▶ _DIRECTIONS FOR THIS TASK_
Read through the data and report every line in which the word "made" occurs.

▶ _EXERCISE MATERIAL_
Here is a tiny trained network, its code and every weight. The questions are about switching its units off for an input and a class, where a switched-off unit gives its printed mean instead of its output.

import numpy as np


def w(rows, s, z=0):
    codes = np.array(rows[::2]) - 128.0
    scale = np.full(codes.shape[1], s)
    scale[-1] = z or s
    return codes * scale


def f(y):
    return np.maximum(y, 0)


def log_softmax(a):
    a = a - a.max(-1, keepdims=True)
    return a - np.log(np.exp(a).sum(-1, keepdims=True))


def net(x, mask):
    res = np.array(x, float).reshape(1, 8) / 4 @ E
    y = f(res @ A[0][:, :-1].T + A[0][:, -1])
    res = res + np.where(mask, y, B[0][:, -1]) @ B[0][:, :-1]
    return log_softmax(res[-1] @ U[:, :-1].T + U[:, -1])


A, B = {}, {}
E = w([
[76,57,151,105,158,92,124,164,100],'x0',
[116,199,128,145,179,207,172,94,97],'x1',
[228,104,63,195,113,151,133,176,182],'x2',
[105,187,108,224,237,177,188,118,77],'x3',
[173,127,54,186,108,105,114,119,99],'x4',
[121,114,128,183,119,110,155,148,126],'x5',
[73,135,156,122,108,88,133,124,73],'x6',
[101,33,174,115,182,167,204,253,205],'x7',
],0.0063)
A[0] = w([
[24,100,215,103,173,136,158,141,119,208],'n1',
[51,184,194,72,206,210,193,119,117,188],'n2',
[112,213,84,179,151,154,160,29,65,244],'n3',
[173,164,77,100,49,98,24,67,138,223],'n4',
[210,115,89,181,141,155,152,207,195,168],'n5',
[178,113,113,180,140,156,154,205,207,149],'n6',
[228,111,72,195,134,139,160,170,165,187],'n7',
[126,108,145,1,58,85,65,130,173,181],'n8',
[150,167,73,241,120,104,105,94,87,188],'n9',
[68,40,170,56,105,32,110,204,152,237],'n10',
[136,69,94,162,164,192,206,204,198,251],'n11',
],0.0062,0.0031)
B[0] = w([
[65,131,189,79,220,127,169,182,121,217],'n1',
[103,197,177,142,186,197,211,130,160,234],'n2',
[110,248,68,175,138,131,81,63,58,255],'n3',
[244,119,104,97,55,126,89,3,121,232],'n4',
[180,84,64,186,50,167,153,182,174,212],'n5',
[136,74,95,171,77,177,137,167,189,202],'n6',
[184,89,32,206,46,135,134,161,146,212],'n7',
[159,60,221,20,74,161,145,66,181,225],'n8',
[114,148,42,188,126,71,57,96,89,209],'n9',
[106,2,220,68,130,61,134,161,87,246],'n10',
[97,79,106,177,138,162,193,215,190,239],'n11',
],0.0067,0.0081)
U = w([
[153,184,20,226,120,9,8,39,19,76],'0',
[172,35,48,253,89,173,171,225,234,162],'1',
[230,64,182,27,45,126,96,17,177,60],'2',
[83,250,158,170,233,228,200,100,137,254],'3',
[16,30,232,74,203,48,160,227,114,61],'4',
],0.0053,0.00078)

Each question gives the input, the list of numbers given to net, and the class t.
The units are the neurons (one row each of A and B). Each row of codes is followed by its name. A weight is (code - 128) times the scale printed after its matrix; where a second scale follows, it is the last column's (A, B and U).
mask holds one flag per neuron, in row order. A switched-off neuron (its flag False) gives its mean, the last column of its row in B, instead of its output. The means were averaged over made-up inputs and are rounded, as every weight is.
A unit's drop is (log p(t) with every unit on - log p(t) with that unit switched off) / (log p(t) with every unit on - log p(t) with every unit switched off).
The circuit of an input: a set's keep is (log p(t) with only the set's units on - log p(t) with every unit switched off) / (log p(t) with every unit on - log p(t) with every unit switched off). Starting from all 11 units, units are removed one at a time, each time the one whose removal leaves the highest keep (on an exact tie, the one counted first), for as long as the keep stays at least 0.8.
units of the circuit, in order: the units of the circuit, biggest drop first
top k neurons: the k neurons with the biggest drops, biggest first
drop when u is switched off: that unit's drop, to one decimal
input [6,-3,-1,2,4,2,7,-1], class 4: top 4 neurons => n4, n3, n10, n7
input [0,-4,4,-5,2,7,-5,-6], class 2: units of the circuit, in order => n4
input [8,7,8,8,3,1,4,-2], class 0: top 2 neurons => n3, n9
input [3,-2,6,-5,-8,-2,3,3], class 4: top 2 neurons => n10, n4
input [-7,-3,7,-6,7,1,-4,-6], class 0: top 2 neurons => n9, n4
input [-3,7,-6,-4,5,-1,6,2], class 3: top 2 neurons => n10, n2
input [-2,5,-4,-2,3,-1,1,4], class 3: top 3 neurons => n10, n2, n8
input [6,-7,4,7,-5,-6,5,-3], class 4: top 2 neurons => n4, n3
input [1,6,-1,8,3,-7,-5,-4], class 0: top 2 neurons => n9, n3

---

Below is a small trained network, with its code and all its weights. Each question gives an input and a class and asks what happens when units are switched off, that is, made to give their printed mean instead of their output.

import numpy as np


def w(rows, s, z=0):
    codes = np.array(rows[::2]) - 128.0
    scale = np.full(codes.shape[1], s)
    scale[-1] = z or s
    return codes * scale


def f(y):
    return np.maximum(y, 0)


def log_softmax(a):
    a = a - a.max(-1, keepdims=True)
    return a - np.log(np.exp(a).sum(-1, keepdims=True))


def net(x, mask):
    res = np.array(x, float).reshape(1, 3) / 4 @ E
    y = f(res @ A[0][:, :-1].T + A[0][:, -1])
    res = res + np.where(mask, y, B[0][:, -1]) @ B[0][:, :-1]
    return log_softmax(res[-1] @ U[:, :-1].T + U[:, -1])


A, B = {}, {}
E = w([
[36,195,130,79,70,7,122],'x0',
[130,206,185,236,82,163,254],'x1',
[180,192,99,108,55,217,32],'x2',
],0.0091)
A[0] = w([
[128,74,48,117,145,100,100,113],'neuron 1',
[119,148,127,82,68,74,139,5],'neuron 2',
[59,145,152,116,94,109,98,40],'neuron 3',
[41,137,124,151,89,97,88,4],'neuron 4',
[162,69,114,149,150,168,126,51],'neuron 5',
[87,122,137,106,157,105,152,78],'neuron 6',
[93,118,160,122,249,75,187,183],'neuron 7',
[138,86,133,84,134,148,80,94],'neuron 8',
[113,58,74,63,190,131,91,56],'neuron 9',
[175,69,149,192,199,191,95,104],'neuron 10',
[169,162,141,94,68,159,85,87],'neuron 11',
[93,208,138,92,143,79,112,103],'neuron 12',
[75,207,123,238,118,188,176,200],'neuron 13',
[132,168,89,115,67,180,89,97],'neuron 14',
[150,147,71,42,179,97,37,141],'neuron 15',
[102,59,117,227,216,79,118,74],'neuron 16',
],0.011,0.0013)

▶ _ANSWER FOR THIS EXERCISE_
mask holds one flag per neuron, in row order. A switched-off neuron (its flag False) gives its mean, the last column of its row in B, instead of its output. The means were averaged over made-up inputs and are rounded, as every weight is.
Below is a small trained network, with its code and all its weights. Each question gives an input and a class and asks what happens when units are switched off, that is, made to give their printed mean instead of their output.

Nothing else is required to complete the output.